**Brief:** Produce word for word the lines of the data below running from the one that has "Other fields move" to the one that has "424 678 416 492]", inclusive, and no others.
** Opening Records provided block **
A small network was trained on invented records. Each row is its activation on one of them, seen along a few directions.
Each row is followed by the record's values for the fields G, L, Y, T, Z, S, E.
Not every record has every field; a missing one is left out.
Other fields move the rows too, some of them a lot.
In the rows, 500 means zero.
Random noise pushes rows far along 8 fixed directions. That doesn't count. These rows show it; they differ only by the noise:
[428 483 672 627 445 584 546 540 471 454 413 563 504 404 414 474 469 636
 424 678 416 492]
[562 476 456 520 526 642 539 315 509 414 537 474 553 351 429 443 420 490
 505 417 629 430]
[608 425 533 543 636 389 472 708 381 521 391 492 420 561 546 351 415 512
 471 577 404 650]
[506 347 604 610 529 636 515 421 565 327 408 489 540 220 392 355 324 549
 441 500 486 455]
[519 585 520 719 479 503 610 414 531 309 401 608 487 570 593 383 442 470
 419 631 502 550]
[383 379 593 572 512 503 298 426 279 784 403 398 360 518 422 586 505 659
 559 479 562 445]
[673 636 493 346 616 600 655 680 456 377 378 728 582 413 399 496 484 579
 475 555 257 460]
[462 489 467 678 585 609 394 253 546 556 319 515 362 464 603 553 410 495
 400 339 554 549]
[587 551 411 366 456 610 630 547 498 695 647 427 551 553 516 537 580 466
 463 423 629 662]
[602 378 600 778 647 473 516 598 580 229 540 425 455 347 587 195 269 426
 298 683 518 745]

[494 481 582 471 436 478 563 582 488 369 565 524 613 454 384 442 503 534
 554 636 488 390]	(G g2; L l1; S s2; E e1)
[508 308 596 628 605 493 435 588 578 336 367 496 449 316 526 317 310 496
 410 542 398 590]	(G g2; L l1; S s4; E e2)
[504 366 493 483 450 310 451 605 349 627 588 343 484 626 498 398 533 473
 641 519 624 522]	(G g1; L l1; S s5; E e1)
[465 399 589 644 532 476 444 596 529 394 547 442 469 386 500 346 414 490
 420 628 497 590]	(G g2; L l2; S s1; E e2)
[474 529 425 216 362 719 594 309 576 707 576 433 599 504 385 720 610 496
 567 204 587 431]	(Y y5; T t2; Z z1; S s4; E e2)
[457 320 497 478 426 465 540 430 641 379 188 553 582 486 481 393 417 435
 607 321 380 393]	(G g1; L l1; S s2; E e1)
[443 481 369 372 390 511 524 343 475 670 314 550 521 669 524 587 593 460
 657 271 543 395]	(G g1; L l1; S s2; E e2)
[441 248 645 404 384 393 496 667 478 562 384 357 546 504 398 400 445 549
 582 479 410 513]	(Y y5; T t2; Z z2; S s7; E e1)
[560 647 309 458 592 449 430 381 363 529 510 650 488 580 546 556 554 448
 581 471 563 345]	(Y y5; T t1; Z z1; S s2; E e1)
[538 589 482 535 576 341 467 606 383 431 511 554 470 629 545 446 533 496
 543 624 467 447]	(G g2; L l2; S s3; E e1)
[489 519 552 556 544 494 453 366 431 368 241 615 476 471 425 530 421 589
 557 479 382 319]	(Y y5; T t2; Z z2; S s7; E e1)
[566 425 444 380 387 406 552 617 312 659 569 467 589 581 452 408 560 528
 653 509 604 456]	(Y y3; T t1; Z z2; S s5; E e1)
[442 526 502 632 375 596 556 409 643 601 403 538 454 609 677 521 505 459
 385 446 515 690]	(Y y3; T t1; Z z1; S s1; E e2)
[596 674 404 366 571 510 491 410 301 410 661 578 572 515 354 575 574 562
 674 514 586 206]	(G g1; L l1; S s3; E e1)
[377 539 629 537 535 592 396 522 548 544 439 544 432 374 439 694 514 628
 402 527 368 498]	(G g1; L l1; S s7; E e1)
[488 407 656 348 328 541 615 749 404 695 682 364 618 486 329 475 564 606
 498 645 572 576]	(Y y5; T t1; Z z2; S s2; E e1)
[558 401 453 483 699 443 370 571 566 529 471 439 411 367 568 458 402 416
 445 371 446 582]	(Y y1; T t1; Z z1; S s5; E e1)
[308 630 515 720 423 660 498 310 722 406 350 701 446 358 596 622 509 494
 324 491 383 442]	(Y y1; T t1; Z z1; S s1; E e2)
[484 545 456 494 635 583 429 430 581 515 560 459 472 368 509 641 473 473
 444 405 490 494]	(Y y5; T t2; Z z1; S s5; E e1)
[358 421 492 595 406 475 424 466 538 663 252 507 406 587 610 509 507 509
 436 390 448 564]	(Y y2; T t2; Z z2; S s1; E e2)
[491 700 343 524 647 441 374 402 446 464 538 589 403 563 593 672 573 461
 476 438 481 357]	(Y y2; T t2; Z z2; S s3; E e1)
[676 428 409 434 636 496 464 425 371 389 806 304 559 426 389 349 402 447
 645 499 727 445]	(Y y4; T t2; Z z1; S s1; E e2)
[373 482 704 572 431 555 500 534 446 387 458 602 545 356 332 529 514 690
 510 705 391 293]	(G g1; L l1; S s3; E e1)
[451 453 502 465 357 593 550 501 523 693 439 523 514 526 512 545 539 530
 508 438 501 546]	(Y y3; T t1; Z z1; S s1; E e2)
[557 530 540 535 390 544 616 376 554 412 786 403 598 535 492 408 474 427
 479 581 757 557]	(Y y3; T t1; Z z1; S s2; E e1)
[557 627 427 592 548 523 495 204 460 248 459 662 516 476 480 423 436 488
 580 517 549 279]	(Y y5; T t1; Z z1; S s1; E e2)
[504 526 416 666 471 565 558 475 625 532 242 675 407 580 716 461 445 465
 359 450 442 655]	(Y y3; T t1; Z z2; S s4; E e2)
[530 486 403 333 572 368 384 519 382 626 416 458 460 612 484 566 550 488
 675 343 472 400]	(G g2; L l2; S s7; E e1)
[604 611 342 461 549 592 589 310 617 322 479 606 559 456 547 518 479 403
 525 318 543 400]	(G g1; L l1; S s3; E e1)
[412 585 518 463 547 471 363 482 396 668 319 580 376 603 502 730 563 604
 547 441 377 427]	(G g2; L l1; S s7; E e1)
[477 369 536 482 604 440 303 495 413 605 321 469 409 485 457 524 422 558
 572 361 444 429]	(G g2; L l1; S s2; E e1)
[505 374 514 565 435 573 551 560 542 587 531 416 508 456 555 397 435 484
 421 513 604 666]	(Y y4; T t2; Z z2; S s4; E e2)
[453 482 460 572 426 543 460 364 500 614 320 574 449 599 587 517 483 501
 531 399 504 485]	(Y y3; T t1; Z z1; S s1; E e2)
[389 585 516 643 469 600 513 420 690 604 531 445 426 503 661 624 542 456
 265 484 561 726]	(Y y2; T t2; Z z2; S s5; E e1)
[391 541 582 522 335 566 602 525 551 525 485 551 543 558 500 548 585 544
 469 597 466 526]	(G g1; L l1; S s4; E e2)
[534 609 527 724 678 391 394 520 400 428 583 473 380 581 609 467 430 506
 367 684 548 655]	(Y y5; T t2; Z z2; S s6; E e1)
[587 553 393 464 634 539 455 494 460 585 518 525 426 500 566 551 505 465
 455 392 531 590]	(G g1; L l1; S s5; E e2)
[470 426 596 666 432 536 525 362 458 367 494 447 527 452 448 342 395 535
 489 596 605 485]	(Y y5; T t2; Z z2; S s1; E e2)
[596 468 546 292 516 669 582 443 580 471 575 485 626 314 340 546 463 537
 530 365 468 459]	(Y y3; T t1; Z z1; S s5; E e1)
[474 375 517 341 296 539 620 633 492 712 672 328 619 551 456 440 596 487
 554 491 648 625]	(G g1; L l1; S s4; E e2)
[560 542 492 416 546 399 505 614 455 441 447 549 509 577 492 500 515 507
 571 534 389 480]	(G g2; L l1; S s7; E e1)
[446 378 514 408 356 450 572 731 550 735 611 341 520 553 553 460 597 462
 478 484 566 695]	(G g2; L l2; S s3; E e1)
[521 484 523 488 468 468 558 633 424 405 572 614 596 388 399 372 490 531
 516 702 473 399]	(Y y5; T t1; Z z1; S s2; E e1)
[467 430 531 441 369 530 570 405 520 340 626 407 654 348 327 421 481 496
 625 522 621 303]	(G g2; L l2; S s7; E e1)
[523 528 292 513 411 477 526 454 445 588 399 627 495 611 628 458 569 446
 549 431 570 434]	(Y y5; T t1; Z z2; S s4; E e2)

Which values does each new row have?
[423 418 559 417 316 408 550 663 458 709 581 373 523 628 480 518 613 526
 568 561 555 600]	(G g2; L l1; S s7; E e1)
[348 479 591 611 437 501 466 490 553 554 633 387 446 496 513 554 509 487
 443 592 532 562]	(Y y5; T t2; Z z1; S s1; E e2)
[569 519 479 494 666 541 438 470 496 297 407 610 497 335 454 451 399 499
 505 476 394 368]	(G g2; L l2; S s4; E e2)
[539 493 364 310 643 458 345 588 386 672 531 489 454 459 490 593 554 473
 588 361 443 399]	(Y y1; T t1; Z z1; S s4; E e2)
[447 187 624 472 176 446 720 510 655 528 391 293 641 585 458 258 445 419
 605 394 556 613]	(Y y5; T t2; Z z1; S s5; E e1)
[690 546 453 464 708 474 443 590 385 424 481 597 467 493 528 414 403 488
 498 517 407 545]	(Y y3; T t1; Z z1; S s1; E e2)
[552 534 455 452 549 412 491 572 486 552 482 473 445 637 585 547 542 442
 520 453 478 604]	(G g1; L l1; S s7; E e1)
[515 665 503 471 605 633 497 528 560 424 668 584 532 307 433 656 544 513
 381 566 486 451]	(G g2; L l2; S s2; E e1)
[440 581 619 487 352 450 596 571 428 661 512 482 488 727 481 598 614 568
 514 612 474 577]	(Y y5; T t2; Z z1; S s5; E e1)
[499 508 473 514 493 453 440 391 348 452 658 412 520 515 424 435 528 496
 635 559 666 361]	(G g2; L l2; S s1; E e2)
[484 626 390 640 511 529 462 523 498 528 373 707 428 539 657 513 533 519
 383 552 423 541]	(Y y5; T t1; Z z2; S s1; E e2)
[465 551 352 553 408 571 583 477 712 455 427 612 522 469 665 483 528 369
 379 390 457 560]	(Y y1; T t1; Z z2; S s1; E e2)
[386 377 543 448 296 454 540 572 466 596 489 421 587 509 425 440 559 553
 562 517 540 406]	(Y y2; T t2; Z z2; S s3; E e1)
[693 681 379 314 651 461 601 599 532 299 442 656 561 556 515 529 497 431
 545 444 317 473]	(G g2; L l1; S s7; E e1)
[529 350 521 684 614 463 347 399 503 453 432 430 394 405 565 411 341 470
 481 446 538 529]	(Y y3; T t1; Z z1; S s5; E e1)
[861 575 396 146 662 340 657 832 395 487 641 417 592 721 501 374 490 371
 603 470 425 698]	(Y y5; T t2; Z z1; S s7; E e1)
[510 475 446 581 632 610 364 220 593 470 376 538 394 380 577 520 379 469
 436 311 541 482]	(Y y5; T t1; Z z1; S s4; E e2)
[418 498 567 444 536 605 412 544 591 628 436 482 443 373 480 675 511 564
 403 412 396 560]	(G g2; L l2; S s7; E e1)
[539 644 396 409 554 412 442 509 288 647 546 556 444 667 505 636 628 531
 618 488 541 409]	(G g1; L l1; S s5; E e1)
[534 701 422 393 534 567 545 472 559 443 539 598 536 489 505 644 573 473
 487 459 461 436]	(G g2; L l2; S s7; E e1)
[401 580 614 600 324 544 558 494 438 586 587 542 515 606 518 546 583 582
 455 712 555 543]	(Y y3; T t1; Z z1; S s4; E e2)
[419 453 524 563 549 524 340 407 450 559 454 480 402 444 478 563 454 564
 498 474 527 457]	(G g2; L l1; S s7; E e2)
** Closing Records provided block **
**Result:**
Other fields move the rows too, some of them a lot.
In the rows, 500 means zero.
Random noise pushes rows far along 8 fixed directions. That doesn't count. These rows show it; they differ only by the noise:
[428 483 672 627 445 584 546 540 471 454 413 563 504 404 414 474 469 636
 424 678 416 492]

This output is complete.